What you should do ▸
Can you pull out each line of the data below that includes the word "mirrored"?

### Input material

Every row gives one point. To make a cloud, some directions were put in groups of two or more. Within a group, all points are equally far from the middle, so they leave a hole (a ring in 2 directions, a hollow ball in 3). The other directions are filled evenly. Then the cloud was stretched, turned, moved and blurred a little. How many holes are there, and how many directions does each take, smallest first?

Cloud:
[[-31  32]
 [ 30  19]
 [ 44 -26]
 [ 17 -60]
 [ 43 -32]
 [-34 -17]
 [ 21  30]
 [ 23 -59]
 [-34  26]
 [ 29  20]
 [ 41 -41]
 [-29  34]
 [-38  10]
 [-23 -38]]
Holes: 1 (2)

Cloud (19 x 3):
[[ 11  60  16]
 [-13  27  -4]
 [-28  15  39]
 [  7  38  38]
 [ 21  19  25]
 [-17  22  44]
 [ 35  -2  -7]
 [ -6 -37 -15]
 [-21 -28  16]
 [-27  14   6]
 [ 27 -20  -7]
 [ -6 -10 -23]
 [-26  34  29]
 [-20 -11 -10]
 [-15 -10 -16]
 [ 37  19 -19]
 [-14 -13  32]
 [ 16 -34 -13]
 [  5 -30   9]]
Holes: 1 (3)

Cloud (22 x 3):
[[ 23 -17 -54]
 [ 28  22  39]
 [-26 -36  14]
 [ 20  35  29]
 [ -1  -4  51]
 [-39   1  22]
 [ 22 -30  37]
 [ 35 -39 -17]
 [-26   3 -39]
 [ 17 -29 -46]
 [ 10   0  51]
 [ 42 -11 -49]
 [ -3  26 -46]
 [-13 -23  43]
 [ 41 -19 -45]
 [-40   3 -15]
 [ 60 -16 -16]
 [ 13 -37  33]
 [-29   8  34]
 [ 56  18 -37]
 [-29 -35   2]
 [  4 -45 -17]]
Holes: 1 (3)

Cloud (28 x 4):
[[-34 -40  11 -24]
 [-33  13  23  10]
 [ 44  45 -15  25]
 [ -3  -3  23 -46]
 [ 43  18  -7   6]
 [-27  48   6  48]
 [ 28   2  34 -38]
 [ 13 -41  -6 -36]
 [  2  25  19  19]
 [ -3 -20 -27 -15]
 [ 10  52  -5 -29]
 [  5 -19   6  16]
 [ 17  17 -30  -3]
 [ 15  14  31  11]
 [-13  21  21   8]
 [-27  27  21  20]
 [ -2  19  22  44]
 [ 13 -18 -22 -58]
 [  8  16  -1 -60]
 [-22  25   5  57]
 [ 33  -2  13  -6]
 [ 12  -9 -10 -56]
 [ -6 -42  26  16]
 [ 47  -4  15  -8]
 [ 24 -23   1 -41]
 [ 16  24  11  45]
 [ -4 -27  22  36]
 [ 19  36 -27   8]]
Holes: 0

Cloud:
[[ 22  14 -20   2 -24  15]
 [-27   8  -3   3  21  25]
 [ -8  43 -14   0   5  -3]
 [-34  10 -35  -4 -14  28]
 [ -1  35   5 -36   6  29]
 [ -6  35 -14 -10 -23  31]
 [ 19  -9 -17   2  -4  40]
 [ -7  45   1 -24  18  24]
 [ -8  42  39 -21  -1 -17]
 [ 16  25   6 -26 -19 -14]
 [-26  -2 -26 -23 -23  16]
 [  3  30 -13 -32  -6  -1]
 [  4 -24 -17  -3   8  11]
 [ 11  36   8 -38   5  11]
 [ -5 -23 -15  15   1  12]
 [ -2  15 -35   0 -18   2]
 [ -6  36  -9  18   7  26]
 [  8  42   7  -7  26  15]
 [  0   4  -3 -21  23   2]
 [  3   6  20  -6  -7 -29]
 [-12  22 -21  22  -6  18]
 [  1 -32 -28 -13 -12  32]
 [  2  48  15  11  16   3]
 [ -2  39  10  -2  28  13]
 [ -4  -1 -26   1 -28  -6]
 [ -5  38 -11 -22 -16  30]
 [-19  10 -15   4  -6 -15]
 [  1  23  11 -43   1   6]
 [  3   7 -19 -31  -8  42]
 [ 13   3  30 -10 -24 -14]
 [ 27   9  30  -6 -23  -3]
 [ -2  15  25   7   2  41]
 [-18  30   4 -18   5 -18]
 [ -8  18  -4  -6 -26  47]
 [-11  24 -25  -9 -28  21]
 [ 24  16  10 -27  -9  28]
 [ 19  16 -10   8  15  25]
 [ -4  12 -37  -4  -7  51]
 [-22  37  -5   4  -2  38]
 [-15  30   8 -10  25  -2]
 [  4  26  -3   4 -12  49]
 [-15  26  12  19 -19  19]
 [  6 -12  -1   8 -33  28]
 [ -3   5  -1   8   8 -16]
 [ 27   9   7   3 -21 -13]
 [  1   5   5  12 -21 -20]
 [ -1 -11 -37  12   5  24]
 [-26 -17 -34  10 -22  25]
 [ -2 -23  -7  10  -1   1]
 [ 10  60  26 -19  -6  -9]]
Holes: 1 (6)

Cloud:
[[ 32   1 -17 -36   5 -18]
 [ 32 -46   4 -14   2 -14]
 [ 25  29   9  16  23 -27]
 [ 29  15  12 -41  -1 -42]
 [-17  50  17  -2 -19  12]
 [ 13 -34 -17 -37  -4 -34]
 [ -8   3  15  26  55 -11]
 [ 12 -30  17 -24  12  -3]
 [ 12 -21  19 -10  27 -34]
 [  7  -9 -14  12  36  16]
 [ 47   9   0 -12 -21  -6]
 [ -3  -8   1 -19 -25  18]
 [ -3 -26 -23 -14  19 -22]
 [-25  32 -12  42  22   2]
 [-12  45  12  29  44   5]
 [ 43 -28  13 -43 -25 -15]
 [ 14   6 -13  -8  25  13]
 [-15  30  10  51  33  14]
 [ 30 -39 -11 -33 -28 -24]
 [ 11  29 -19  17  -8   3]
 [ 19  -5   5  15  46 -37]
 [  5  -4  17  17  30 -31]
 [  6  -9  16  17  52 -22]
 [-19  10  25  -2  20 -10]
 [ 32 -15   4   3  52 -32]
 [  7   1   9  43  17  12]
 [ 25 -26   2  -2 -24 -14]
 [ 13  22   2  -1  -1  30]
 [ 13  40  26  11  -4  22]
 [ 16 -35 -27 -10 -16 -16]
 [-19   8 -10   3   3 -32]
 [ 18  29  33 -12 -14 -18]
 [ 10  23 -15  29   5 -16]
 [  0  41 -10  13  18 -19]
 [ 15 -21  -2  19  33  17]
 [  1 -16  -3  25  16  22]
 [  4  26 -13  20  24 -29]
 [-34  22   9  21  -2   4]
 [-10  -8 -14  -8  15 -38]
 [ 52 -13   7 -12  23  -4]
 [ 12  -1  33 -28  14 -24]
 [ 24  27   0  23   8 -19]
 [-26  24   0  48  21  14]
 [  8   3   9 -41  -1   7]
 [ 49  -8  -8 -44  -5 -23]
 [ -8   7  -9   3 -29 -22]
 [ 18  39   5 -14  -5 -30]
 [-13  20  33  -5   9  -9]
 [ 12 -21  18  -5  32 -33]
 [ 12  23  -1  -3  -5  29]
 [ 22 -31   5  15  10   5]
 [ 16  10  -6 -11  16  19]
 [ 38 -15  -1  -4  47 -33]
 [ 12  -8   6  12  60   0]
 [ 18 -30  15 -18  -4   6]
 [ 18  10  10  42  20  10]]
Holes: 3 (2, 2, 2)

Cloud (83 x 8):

######
### Input material

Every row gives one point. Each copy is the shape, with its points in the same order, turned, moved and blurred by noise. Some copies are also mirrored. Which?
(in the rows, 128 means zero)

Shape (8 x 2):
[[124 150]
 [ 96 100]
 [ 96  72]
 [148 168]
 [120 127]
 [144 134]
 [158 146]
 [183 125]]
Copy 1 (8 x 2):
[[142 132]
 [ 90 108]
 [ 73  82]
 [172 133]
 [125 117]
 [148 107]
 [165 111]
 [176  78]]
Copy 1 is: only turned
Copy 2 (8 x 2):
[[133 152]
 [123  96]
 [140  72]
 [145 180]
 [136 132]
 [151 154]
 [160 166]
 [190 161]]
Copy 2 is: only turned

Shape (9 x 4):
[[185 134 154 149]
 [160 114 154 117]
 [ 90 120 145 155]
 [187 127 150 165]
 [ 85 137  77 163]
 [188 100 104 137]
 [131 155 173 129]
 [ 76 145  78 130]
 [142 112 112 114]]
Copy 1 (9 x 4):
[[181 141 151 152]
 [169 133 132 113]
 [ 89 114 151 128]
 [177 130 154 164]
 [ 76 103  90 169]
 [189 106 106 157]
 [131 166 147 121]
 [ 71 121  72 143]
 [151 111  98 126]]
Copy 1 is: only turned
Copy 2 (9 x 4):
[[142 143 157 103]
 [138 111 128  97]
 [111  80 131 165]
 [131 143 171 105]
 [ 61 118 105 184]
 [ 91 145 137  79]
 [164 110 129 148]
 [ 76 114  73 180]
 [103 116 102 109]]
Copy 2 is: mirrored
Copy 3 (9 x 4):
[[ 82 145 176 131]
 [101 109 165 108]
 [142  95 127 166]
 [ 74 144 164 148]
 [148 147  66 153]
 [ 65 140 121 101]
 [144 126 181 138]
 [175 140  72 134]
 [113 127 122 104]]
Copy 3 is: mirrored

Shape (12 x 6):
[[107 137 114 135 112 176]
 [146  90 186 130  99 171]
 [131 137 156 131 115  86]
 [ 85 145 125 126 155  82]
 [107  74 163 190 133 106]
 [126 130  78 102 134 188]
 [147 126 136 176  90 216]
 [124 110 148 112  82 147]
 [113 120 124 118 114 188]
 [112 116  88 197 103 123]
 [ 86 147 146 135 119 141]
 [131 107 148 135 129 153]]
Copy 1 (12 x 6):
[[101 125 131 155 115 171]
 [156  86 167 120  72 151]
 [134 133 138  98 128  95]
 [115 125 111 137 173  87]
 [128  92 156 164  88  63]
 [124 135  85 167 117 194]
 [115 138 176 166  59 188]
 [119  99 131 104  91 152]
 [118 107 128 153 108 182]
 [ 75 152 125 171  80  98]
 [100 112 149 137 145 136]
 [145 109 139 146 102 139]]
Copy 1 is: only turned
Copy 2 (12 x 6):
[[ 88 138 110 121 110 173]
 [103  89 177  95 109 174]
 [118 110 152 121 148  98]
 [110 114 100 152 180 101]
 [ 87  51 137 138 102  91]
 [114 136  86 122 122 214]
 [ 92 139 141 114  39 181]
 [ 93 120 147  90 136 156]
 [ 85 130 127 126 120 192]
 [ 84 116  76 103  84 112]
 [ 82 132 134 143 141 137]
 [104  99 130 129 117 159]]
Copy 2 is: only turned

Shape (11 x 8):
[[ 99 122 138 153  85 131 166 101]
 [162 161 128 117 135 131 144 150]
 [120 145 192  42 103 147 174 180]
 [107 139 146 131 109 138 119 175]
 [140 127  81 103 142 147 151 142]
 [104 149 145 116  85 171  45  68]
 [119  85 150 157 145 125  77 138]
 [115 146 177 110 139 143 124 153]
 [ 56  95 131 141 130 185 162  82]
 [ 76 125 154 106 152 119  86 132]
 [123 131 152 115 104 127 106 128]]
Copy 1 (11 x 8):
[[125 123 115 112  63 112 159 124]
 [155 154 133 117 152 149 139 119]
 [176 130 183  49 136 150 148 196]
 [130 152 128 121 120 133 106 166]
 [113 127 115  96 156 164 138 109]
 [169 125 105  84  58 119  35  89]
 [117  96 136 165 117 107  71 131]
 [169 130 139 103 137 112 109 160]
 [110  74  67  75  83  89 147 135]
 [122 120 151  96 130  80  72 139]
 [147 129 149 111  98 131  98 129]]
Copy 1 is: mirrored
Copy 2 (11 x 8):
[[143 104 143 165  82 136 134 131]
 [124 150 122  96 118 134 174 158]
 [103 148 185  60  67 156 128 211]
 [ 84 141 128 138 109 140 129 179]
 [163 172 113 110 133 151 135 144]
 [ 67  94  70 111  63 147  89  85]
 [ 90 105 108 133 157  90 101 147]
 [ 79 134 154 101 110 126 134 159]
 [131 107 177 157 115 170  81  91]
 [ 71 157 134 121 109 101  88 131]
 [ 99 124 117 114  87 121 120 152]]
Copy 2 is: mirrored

######
### Input material

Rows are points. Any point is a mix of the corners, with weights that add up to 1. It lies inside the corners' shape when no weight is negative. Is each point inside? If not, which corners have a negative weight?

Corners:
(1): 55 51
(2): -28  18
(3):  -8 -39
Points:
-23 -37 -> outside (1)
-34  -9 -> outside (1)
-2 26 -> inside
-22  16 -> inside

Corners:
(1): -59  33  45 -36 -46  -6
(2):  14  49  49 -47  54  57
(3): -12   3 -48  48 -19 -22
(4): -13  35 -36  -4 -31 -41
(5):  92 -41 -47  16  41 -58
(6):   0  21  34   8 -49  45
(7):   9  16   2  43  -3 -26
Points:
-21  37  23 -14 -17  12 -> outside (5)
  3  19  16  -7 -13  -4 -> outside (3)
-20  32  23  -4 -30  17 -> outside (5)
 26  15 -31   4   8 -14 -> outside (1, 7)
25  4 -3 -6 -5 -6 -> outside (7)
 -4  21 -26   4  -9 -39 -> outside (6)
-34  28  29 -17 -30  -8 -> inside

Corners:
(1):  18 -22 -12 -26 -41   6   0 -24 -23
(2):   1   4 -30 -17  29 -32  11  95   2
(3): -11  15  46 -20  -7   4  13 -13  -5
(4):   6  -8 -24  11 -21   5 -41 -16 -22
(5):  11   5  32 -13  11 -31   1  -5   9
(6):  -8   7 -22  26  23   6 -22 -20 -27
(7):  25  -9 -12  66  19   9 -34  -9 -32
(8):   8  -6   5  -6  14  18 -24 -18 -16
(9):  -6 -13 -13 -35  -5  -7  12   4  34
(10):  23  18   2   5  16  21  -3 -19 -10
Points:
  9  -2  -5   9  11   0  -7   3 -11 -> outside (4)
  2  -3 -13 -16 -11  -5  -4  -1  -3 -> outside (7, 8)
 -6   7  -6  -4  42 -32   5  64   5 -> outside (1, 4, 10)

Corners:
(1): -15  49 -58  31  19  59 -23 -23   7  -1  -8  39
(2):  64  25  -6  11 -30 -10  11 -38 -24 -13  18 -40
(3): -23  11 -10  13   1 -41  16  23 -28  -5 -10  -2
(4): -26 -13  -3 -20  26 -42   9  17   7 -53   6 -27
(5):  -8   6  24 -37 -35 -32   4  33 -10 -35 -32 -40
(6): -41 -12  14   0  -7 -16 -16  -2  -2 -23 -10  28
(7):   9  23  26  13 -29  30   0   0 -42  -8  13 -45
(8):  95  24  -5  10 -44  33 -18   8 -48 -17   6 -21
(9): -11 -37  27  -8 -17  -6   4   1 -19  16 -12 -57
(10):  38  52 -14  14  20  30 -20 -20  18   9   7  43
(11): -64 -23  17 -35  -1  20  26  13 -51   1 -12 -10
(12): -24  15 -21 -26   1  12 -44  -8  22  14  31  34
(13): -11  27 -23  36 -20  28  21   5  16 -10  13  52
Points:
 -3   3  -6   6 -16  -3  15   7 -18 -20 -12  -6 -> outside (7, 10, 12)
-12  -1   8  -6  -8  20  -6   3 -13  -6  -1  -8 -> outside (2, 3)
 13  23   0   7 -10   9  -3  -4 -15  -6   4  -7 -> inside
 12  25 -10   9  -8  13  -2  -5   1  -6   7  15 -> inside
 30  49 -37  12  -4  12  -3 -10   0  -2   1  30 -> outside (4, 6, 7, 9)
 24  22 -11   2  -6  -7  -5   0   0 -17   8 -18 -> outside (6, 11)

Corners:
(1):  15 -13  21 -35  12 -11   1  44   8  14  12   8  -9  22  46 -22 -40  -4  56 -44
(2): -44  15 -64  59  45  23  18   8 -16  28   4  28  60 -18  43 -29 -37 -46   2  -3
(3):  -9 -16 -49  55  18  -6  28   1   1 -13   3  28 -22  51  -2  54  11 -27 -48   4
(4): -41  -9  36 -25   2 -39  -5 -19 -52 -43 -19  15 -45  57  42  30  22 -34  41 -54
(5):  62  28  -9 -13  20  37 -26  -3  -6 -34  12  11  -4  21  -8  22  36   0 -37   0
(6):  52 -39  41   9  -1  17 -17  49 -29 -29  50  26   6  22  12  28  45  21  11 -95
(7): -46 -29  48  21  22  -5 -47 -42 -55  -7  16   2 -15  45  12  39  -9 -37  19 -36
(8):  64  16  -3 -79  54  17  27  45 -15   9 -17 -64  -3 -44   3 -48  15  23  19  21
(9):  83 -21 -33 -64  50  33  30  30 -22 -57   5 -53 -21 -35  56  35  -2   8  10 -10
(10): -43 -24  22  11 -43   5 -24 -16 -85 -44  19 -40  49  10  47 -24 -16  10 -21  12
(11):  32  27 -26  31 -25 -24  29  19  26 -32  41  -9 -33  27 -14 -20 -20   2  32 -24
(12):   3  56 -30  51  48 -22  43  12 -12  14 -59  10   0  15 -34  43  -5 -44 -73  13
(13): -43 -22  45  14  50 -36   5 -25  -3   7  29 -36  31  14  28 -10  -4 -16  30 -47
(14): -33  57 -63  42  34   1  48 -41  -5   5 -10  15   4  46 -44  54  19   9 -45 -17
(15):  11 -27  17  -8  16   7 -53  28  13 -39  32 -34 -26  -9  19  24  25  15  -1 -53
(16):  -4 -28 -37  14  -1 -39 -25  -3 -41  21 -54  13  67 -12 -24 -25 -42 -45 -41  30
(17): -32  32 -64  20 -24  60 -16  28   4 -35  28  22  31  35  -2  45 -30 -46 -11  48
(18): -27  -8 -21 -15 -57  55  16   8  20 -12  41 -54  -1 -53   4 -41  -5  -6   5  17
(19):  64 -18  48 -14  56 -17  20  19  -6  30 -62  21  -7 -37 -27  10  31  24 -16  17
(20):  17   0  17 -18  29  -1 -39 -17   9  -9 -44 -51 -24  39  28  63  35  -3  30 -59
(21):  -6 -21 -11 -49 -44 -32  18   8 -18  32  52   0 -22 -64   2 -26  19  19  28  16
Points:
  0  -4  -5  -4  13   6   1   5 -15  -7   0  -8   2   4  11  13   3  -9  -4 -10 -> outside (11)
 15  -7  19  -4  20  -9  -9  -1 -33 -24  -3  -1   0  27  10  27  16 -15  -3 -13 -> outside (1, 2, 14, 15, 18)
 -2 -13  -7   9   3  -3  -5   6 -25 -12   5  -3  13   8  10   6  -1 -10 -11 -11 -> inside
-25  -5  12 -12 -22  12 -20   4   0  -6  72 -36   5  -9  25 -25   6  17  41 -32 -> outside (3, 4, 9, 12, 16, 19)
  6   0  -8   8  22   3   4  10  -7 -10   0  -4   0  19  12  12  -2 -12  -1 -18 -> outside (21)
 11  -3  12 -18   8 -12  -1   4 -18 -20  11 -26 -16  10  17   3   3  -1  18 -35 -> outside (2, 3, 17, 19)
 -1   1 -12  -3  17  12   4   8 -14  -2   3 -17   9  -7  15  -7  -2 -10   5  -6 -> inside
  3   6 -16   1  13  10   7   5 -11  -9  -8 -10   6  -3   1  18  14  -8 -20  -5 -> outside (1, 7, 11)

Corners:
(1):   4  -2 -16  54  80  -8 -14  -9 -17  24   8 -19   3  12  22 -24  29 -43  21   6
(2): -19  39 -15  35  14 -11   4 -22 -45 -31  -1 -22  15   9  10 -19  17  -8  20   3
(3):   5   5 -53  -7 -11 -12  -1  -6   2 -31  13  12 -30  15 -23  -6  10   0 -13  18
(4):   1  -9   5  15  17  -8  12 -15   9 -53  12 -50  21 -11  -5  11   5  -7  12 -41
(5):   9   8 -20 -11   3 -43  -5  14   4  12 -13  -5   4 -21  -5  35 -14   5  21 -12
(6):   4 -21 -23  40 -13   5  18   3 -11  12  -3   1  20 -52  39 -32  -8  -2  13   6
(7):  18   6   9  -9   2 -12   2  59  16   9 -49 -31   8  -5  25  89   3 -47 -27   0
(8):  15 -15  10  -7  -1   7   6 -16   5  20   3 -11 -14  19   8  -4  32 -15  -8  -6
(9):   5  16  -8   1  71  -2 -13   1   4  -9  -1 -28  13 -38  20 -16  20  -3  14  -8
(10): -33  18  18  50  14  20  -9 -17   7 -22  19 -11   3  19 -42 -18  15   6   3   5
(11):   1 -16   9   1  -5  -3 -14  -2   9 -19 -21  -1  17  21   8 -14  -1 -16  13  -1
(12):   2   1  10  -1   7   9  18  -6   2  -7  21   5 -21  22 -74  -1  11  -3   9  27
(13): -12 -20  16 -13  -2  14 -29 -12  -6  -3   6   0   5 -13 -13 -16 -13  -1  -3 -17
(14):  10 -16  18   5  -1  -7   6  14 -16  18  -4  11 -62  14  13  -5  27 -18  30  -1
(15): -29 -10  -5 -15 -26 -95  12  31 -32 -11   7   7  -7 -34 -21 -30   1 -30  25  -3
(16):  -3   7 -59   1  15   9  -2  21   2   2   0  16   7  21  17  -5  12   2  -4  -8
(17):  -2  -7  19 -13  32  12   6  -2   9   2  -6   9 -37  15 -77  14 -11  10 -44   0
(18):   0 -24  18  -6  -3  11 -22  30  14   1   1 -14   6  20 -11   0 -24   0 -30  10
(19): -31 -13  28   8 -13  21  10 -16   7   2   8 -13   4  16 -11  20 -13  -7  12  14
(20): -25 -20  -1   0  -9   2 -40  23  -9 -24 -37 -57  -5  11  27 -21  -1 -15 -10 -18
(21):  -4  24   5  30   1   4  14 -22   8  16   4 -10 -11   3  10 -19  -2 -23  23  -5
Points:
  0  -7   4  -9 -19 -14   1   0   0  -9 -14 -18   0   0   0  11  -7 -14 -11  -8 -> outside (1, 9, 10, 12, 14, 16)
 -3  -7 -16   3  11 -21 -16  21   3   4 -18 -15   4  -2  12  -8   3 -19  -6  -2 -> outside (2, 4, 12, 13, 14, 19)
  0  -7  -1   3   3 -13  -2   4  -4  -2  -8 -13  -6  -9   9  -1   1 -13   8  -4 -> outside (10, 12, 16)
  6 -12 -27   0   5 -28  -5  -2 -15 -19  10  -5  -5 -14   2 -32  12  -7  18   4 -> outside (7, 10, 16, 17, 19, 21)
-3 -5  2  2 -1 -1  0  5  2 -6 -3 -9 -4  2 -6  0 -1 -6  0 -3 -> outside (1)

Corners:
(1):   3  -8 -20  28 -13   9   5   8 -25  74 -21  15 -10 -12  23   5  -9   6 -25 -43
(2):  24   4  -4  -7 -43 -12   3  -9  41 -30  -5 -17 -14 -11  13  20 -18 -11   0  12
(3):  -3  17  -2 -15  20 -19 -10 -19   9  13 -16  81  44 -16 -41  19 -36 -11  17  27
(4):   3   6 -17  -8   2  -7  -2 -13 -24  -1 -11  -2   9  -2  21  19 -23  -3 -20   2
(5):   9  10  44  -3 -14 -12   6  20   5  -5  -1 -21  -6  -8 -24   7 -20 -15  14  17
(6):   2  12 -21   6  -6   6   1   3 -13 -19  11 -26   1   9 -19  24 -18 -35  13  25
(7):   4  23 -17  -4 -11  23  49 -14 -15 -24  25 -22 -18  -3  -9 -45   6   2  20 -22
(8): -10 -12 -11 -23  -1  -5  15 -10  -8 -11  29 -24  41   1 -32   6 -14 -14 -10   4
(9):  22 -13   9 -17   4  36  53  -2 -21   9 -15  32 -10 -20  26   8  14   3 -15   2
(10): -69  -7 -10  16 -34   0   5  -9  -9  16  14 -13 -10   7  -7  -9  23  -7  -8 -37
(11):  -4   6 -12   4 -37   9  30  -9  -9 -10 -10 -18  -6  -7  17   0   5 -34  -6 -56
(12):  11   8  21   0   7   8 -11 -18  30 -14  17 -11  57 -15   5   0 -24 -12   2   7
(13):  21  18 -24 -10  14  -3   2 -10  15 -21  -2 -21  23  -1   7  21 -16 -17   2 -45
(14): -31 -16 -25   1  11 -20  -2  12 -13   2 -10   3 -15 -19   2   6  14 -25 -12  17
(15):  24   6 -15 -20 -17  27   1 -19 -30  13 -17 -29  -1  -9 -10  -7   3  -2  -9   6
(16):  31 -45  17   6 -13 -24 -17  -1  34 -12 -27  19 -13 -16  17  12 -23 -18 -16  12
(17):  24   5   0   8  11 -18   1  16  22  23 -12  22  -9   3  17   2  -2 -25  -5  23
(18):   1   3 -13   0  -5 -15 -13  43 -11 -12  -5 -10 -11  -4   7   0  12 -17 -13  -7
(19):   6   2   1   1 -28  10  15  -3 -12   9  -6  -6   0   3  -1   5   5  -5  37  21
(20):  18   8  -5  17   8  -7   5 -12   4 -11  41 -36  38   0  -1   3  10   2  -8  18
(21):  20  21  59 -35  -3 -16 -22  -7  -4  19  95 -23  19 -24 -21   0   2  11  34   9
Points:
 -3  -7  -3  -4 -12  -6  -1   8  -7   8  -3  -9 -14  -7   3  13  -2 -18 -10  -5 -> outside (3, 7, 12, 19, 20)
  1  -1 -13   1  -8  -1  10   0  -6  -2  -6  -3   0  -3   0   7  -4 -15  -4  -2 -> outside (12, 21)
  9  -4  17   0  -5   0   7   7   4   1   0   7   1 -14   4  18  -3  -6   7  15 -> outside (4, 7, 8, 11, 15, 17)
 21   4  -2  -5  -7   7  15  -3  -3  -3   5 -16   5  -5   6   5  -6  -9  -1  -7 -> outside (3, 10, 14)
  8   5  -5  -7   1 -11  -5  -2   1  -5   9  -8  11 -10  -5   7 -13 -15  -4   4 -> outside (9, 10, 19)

######

Task answer ▸
Every row gives one point. Each copy is the shape, with its points in the same order, turned, moved and blurred by noise. Some copies are also mirrored. Which?
Copy 2 is: mirrored
Copy 3 is: mirrored
Copy 1 is: mirrored
Copy 2 is: mirrored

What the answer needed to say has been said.